*TASK GOAL*. Go through the entries below and report how many lines contain the string "turned". Nothing but the number is wanted.

*PROVIDED MATERIAL*.
§ §
Rows are points. Each copy is the shape, with its points in the same order, stretched, turned, moved and blurred by noise. Say if it was mirrored as well.

Shape, 6 rows:
[[ 13  38]
 [-10   2]
 [ 25 -25]
 [ 24  -5]
 [-57   9]
 [ 26   9]]
Copy 1:
[[  8  29]
 [ -3  -7]
 [-44  -9]
 [-29  -1]
 [ 35 -14]
 [-26  15]]
Copy 1 is: mirrored
Copy 2:
[[-34  51]
 [ -9  10]
 [-37 -18]
 [-39   3]
 [ 42  13]
 [-45  19]]
Copy 2 is: mirrored
Copy 3, 6 rows:
[[ 31  14]
 [ -7   8]
 [  1 -43]
 [ 11 -26]
 [-31  57]
 [ 22 -20]]
Copy 3 is: only turned

Shape, 9 rows:
[[-19  10  15]
 [ 29  -8   9]
 [ -4 -66  -7]
 [ 30   8 -38]
 [-47 -32 -35]
 [ 25  13  12]
 [-34   2  29]
 [ -9  41 -12]
 [-38  12  19]]
Copy 1:
[[-14  -7  19]
 [  1  20 -11]
 [-30 -15 -47]
 [ 34  -5 -15]
 [-17 -57 -20]
 [  7  18   5]
 [-33 -11  22]
 [ 16 -14  30]
 [-22 -22  25]]
Copy 1 is: mirrored
Copy 2 (9 x 3):
[[ -1  14   7]
 [-39 -16  -7]
 [ -5 -64  33]
 [-10 -33 -46]
 [ 46 -46  13]
 [-41  -5 -25]
 [ -5  13  17]
 [  3   6 -35]
 [  7  17  12]]
Copy 2 is: mirrored
Copy 3:
[[ 14  23  -7]
 [-20 -25  -7]
 [ 56 -35   2]
 [-20 -24 -49]
 [ 70  15 -31]
 [-27 -13  -6]
 [ 24  33  12]
 [-12  30 -42]
 [ 24  34  -2]]
Copy 3 is: mirrored

Shape (8 x 4):
[[  0 -26   0   2]
 [ 26 -39  22 -33]
 [-43 -30 -36  21]
 [  0 -15  12  -2]
 [ 16   3  28  15]
 [-39  27 -33   6]
 [-41  48   1   2]
 [ 26  -8  -4  11]]
Copy 1, 8 rows:
[[ -1 -10 -24 -16]
 [ 44 -40 -19 -22]
 [-37  14 -71  -1]
 [  0 -20  -9  -8]
 [-10  -7  27 -18]
 [-11  20 -23  29]
 [-29   8  12  36]
 [ 18   1   5 -18]]
Copy 1 is: mirrored
Copy 2 (8 x 4):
§ §
*WRITTEN REPLY*. 2